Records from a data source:

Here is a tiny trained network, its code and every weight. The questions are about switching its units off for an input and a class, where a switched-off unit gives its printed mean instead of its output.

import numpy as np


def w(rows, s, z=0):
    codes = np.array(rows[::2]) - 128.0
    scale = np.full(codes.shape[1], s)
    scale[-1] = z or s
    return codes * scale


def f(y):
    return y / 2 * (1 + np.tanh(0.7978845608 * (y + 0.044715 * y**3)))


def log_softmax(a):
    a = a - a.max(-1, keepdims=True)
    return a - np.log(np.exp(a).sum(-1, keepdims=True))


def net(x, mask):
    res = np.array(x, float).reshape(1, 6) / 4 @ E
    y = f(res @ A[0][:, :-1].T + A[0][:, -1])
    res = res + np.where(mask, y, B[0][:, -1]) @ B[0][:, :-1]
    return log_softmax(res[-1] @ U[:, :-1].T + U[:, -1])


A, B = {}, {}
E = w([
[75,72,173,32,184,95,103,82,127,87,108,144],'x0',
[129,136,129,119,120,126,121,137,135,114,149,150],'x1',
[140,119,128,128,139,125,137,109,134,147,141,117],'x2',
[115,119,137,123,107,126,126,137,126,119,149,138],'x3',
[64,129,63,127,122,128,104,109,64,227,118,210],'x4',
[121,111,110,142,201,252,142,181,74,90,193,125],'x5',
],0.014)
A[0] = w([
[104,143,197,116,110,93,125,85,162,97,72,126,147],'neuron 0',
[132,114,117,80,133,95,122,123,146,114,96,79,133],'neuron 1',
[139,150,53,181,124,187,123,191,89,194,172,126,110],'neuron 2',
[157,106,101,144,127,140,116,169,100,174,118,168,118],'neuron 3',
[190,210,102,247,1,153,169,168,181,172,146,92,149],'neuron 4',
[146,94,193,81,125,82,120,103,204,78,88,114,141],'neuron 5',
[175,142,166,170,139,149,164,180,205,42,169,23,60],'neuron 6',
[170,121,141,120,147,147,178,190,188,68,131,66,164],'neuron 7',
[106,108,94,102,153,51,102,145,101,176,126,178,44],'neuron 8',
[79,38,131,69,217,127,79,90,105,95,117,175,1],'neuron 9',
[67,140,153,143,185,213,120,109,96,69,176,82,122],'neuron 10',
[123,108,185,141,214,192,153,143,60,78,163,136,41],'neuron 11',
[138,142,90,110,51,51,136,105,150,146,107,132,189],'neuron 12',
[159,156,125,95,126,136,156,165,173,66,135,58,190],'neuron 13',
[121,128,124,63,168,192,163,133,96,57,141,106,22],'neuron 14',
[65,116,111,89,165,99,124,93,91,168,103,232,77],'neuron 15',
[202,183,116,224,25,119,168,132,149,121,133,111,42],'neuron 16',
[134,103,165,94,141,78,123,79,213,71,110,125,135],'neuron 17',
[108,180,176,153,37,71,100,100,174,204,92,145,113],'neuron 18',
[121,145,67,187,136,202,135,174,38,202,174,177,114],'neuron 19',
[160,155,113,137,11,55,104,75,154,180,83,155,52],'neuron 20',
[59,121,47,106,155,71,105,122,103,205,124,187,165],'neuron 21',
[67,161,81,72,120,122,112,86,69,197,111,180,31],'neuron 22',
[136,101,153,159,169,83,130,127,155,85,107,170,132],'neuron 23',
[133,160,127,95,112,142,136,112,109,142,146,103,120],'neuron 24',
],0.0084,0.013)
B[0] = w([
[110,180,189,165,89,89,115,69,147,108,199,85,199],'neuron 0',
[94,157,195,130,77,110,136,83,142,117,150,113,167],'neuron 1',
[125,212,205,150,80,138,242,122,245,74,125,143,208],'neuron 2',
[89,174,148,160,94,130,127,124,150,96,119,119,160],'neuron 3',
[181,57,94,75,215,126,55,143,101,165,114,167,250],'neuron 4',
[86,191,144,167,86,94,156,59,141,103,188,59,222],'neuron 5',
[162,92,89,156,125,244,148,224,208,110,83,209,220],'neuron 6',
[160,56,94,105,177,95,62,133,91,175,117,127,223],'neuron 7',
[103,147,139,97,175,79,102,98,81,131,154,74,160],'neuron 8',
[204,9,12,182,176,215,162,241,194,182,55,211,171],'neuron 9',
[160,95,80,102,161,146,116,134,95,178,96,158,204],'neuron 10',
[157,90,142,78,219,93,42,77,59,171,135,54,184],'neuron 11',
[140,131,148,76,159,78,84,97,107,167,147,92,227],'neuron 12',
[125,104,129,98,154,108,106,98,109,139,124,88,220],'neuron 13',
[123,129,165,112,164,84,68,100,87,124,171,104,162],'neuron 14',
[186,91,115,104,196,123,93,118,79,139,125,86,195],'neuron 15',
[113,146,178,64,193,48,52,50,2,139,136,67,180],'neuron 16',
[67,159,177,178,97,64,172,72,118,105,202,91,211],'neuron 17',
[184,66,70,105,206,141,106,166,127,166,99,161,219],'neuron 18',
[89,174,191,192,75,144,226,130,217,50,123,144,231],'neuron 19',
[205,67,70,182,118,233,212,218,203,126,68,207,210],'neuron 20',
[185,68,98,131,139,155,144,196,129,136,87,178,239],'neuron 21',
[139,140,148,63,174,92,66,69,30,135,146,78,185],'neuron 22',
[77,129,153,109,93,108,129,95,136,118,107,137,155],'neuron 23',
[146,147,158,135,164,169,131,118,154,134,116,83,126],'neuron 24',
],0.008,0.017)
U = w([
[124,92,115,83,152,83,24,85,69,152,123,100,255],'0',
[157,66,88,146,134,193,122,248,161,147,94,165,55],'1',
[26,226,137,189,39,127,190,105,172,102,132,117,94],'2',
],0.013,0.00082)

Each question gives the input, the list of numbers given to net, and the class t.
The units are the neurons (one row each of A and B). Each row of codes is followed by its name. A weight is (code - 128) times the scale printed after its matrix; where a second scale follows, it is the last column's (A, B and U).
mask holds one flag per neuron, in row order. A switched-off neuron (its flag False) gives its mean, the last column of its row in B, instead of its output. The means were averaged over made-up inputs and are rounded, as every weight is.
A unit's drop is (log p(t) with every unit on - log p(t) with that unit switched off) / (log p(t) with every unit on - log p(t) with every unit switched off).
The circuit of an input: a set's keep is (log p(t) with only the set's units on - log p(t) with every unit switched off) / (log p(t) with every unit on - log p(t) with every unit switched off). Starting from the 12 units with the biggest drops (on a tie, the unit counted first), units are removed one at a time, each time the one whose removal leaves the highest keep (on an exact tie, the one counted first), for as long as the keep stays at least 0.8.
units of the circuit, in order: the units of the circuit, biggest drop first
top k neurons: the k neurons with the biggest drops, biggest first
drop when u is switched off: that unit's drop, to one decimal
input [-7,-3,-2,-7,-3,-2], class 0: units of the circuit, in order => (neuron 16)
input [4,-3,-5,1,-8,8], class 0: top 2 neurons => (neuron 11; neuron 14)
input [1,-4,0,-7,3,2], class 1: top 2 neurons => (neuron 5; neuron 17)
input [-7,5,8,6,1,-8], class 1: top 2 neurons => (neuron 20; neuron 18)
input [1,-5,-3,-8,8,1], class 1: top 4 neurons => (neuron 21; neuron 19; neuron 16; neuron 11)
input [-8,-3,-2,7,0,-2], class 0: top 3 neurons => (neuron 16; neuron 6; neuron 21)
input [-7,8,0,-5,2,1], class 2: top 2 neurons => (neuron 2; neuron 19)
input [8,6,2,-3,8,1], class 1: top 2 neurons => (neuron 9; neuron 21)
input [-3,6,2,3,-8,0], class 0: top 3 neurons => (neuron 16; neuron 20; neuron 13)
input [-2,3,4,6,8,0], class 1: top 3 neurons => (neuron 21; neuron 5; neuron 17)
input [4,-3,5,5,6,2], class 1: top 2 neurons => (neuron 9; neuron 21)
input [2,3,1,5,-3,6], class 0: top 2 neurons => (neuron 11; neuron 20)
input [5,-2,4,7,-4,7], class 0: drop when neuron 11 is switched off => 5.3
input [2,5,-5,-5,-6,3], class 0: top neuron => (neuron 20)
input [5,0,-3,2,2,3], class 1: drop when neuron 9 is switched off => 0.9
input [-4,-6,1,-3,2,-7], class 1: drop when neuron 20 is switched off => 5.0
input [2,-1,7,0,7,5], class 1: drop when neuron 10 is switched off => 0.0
--
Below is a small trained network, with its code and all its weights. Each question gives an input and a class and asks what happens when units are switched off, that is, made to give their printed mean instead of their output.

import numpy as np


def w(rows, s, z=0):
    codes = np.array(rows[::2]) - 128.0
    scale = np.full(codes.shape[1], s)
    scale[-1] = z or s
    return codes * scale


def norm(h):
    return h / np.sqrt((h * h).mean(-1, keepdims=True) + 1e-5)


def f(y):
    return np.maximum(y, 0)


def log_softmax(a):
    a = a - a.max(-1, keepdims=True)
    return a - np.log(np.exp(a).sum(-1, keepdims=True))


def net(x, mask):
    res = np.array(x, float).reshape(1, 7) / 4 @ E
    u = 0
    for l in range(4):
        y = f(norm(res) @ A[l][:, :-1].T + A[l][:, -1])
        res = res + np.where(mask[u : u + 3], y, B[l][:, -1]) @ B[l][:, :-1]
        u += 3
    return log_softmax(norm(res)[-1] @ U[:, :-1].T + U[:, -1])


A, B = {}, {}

Problem requirements. From the data above, copy every line where "order" appears.

Result of this exercise.
mask holds one flag per neuron, in row order. A switched-off neuron (its flag False) gives its mean, the last column of its row in B, instead of its output. The means were averaged over made-up inputs and are rounded, as every weight is.
units of the circuit, in order: the units of the circuit, biggest drop first
input [-7,-3,-2,-7,-3,-2], class 0: units of the circuit, in order => (neuron 16)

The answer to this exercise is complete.